*** Data extracts ***

Each row of a before or after table is a point. One or more steps were done to the points. Then noise was added and the rows were shuffled. The steps act on columns, c1 being the first. What was done? A step turns or swaps two columns, mirrors them in a line or flattens them onto one, adds a multiple of one to another, or multiplies or shifts one. Angles are multiples of 10 degrees, from the lower column toward the higher: turns from -170 to 170, lines from 10 to 170 but not 90. Use the fewest steps. Two steps may share a column if one is a turn and the other turns, adds or multiplies; they go together, in the order done. Otherwise the lowest column goes first.

Before:
[[-10 -17  21]
 [-59   9 -27]
 [ -4 -46  22]
 [  8  17  27]
 [-39  20 -33]
 [  0 -36  45]
 [-11  -5  -1]
 [ 25 -58 -16]
 [-25   2  19]
 [ 35 -31  -4]
 [-19 -19  21]
 [-25   8 -24]]
After:
[[ 18 -43 -18]
 [ -2 -68  21]
 [-18 -17  19]
 [-27  53 -33]
 [ -7 -39  22]
 [ -7  -4  -1]
 [-42  34 -28]
 [-19  31 -22]
 [-14 -40  20]
 [ 24 -28  -3]
 [  1 -82  46]
 [  6  -9  29]]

***

Each line of the data must be set down again as it is.

**Answer box:**
Each row of a before or after table is a point. One or more steps were done to the points. Then noise was added and the rows were shuffled. The steps act on columns, c1 being the first. What was done? A step turns or swaps two columns, mirrors them in a line or flattens them onto one, adds a multiple of one to another, or multiplies or shifts one. Angles are multiples of 10 degrees, from the lower column toward the higher: turns from -170 to 170, lines from 10 to 170 but not 90. Use the fewest steps. Two steps may share a column if one is a turn and the other turns, adds or multiplies; they go together, in the order done. Otherwise the lowest column goes first.

Before:
[[-10 -17  21]
 [-59   9 -27]
 [ -4 -46  22]
 [  8  17  27]
 [-39  20 -33]
 [  0 -36  45]
 [-11  -5  -1]
 [ 25 -58 -16]
 [-25   2  19]
 [ 35 -31  -4]
 [-19 -19  21]
 [-25   8 -24]]
After:
[[ 18 -43 -18]
 [ -2 -68  21]
 [-18 -17  19]
 [-27  53 -33]
 [ -7 -39  22]
 [ -7  -4  -1]
 [-42  34 -28]
 [-19  31 -22]
 [-14 -40  20]
 [ 24 -28  -3]
 [  1 -82  46]
 [  6  -9  29]]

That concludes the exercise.